Records drawn from a dataset:
----
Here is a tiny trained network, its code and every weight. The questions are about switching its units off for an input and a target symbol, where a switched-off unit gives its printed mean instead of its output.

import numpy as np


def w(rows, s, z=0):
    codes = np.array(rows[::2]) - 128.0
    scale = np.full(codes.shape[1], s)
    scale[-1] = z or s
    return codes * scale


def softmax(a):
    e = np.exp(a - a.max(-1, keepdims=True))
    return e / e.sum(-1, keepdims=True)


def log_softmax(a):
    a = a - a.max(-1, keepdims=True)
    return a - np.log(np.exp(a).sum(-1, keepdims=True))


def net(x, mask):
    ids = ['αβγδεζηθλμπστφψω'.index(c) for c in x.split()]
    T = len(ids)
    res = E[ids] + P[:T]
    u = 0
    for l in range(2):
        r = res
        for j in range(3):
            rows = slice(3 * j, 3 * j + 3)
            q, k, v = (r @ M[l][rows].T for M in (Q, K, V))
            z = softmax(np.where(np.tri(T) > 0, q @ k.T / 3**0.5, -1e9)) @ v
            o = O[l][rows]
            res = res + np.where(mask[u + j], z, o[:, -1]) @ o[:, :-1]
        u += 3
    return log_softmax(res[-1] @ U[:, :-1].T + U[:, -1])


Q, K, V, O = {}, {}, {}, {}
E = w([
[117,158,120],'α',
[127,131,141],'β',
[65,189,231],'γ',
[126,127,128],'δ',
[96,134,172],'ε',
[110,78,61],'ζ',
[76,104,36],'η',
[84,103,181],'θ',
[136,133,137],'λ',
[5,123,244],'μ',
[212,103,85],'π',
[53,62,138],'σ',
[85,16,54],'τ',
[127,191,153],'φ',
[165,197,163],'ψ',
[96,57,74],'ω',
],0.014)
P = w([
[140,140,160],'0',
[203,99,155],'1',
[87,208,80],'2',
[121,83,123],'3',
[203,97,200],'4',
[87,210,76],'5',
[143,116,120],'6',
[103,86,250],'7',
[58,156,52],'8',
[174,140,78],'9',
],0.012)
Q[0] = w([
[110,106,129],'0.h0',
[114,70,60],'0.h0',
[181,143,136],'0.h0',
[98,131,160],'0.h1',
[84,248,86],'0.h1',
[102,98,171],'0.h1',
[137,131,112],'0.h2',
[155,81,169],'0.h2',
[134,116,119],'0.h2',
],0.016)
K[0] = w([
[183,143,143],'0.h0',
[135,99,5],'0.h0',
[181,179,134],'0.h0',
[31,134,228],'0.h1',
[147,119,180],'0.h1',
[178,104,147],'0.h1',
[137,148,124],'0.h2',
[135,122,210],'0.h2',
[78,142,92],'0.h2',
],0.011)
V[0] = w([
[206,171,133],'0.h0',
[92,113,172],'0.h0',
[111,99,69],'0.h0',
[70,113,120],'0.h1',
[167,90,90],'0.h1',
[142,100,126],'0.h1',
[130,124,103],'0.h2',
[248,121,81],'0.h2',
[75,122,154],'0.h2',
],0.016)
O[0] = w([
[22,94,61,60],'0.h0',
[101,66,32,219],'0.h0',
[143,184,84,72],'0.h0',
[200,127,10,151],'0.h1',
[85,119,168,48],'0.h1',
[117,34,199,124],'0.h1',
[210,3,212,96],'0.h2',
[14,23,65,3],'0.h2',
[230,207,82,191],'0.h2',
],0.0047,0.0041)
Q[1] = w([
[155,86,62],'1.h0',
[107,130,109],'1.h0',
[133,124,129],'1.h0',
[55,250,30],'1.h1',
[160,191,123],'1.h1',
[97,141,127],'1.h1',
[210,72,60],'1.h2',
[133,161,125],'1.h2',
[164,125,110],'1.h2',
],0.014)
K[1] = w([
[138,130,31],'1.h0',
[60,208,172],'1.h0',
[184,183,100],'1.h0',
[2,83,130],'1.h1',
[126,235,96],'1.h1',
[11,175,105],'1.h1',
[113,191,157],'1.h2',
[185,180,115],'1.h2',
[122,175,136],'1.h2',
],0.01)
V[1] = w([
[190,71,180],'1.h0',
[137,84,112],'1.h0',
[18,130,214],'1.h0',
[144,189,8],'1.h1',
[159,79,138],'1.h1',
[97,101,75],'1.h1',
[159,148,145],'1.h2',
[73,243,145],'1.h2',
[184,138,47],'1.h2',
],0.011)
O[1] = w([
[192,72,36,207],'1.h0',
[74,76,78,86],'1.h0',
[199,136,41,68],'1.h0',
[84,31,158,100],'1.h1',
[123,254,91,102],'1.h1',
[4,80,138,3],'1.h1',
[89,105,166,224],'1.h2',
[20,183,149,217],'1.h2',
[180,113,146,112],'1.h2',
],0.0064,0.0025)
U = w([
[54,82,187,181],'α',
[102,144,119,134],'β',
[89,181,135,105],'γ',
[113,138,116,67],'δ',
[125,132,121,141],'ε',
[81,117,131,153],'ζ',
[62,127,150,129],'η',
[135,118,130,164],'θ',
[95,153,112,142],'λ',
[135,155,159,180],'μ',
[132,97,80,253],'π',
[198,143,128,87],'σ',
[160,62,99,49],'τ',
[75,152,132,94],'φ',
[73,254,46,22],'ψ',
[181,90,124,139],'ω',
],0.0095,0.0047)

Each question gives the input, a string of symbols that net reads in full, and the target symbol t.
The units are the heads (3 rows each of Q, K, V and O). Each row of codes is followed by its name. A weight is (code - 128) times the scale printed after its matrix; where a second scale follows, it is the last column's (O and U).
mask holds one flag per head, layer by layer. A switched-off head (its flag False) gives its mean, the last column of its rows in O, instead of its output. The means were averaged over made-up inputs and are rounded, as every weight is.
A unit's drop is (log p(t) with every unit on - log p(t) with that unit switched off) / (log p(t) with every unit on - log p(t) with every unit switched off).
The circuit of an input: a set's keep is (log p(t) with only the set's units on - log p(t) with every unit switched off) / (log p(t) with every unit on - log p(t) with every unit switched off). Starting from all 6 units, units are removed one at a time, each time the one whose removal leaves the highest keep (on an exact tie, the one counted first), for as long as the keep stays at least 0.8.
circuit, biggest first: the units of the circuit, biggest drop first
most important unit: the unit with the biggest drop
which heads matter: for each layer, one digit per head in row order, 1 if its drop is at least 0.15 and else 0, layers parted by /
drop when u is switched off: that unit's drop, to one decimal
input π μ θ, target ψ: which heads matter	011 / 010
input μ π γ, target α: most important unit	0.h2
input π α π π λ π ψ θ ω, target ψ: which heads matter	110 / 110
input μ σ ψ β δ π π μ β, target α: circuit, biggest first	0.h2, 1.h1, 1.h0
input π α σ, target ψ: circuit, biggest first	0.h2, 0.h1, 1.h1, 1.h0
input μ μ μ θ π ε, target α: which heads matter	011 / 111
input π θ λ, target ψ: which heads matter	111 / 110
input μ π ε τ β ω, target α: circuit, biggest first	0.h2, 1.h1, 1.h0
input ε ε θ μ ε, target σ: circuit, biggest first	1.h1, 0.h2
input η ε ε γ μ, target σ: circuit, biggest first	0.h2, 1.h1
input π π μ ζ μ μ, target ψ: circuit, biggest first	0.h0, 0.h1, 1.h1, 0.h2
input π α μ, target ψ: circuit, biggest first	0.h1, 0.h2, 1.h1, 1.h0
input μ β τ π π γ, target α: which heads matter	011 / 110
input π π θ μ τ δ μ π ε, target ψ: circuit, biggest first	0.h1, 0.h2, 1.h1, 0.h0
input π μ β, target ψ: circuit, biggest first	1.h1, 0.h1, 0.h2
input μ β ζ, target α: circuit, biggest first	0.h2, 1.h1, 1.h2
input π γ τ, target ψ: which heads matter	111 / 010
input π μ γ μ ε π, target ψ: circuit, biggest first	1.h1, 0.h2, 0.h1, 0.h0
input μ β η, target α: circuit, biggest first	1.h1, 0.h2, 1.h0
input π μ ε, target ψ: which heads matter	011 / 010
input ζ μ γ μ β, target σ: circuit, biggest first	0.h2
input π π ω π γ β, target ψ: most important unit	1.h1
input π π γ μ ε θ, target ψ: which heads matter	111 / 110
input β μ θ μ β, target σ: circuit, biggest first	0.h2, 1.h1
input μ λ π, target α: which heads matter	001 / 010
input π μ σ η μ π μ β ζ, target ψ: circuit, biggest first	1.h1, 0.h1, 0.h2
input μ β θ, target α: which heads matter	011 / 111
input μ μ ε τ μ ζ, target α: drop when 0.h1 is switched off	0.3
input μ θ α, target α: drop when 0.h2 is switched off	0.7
----
• ACTIVITY:
What do the lines above say from the one containing "input π α σ, target" down to the one containing "input μ β τ"? Return them exactly, both end lines included, and only them.

• SOLUTION TO THE EXERCISE:
input π α σ, target ψ: circuit, biggest first	0.h2, 0.h1, 1.h1, 1.h0
input μ μ μ θ π ε, target α: which heads matter	011 / 111
input π θ λ, target ψ: which heads matter	111 / 110
input μ π ε τ β ω, target α: circuit, biggest first	0.h2, 1.h1, 1.h0
input ε ε θ μ ε, target σ: circuit, biggest first	1.h1, 0.h2
input η ε ε γ μ, target σ: circuit, biggest first	0.h2, 1.h1
input π π μ ζ μ μ, target ψ: circuit, biggest first	0.h0, 0.h1, 1.h1, 0.h2
input π α μ, target ψ: circuit, biggest first	0.h1, 0.h2, 1.h1, 1.h0
input μ β τ π π γ, target α: which heads matter	011 / 110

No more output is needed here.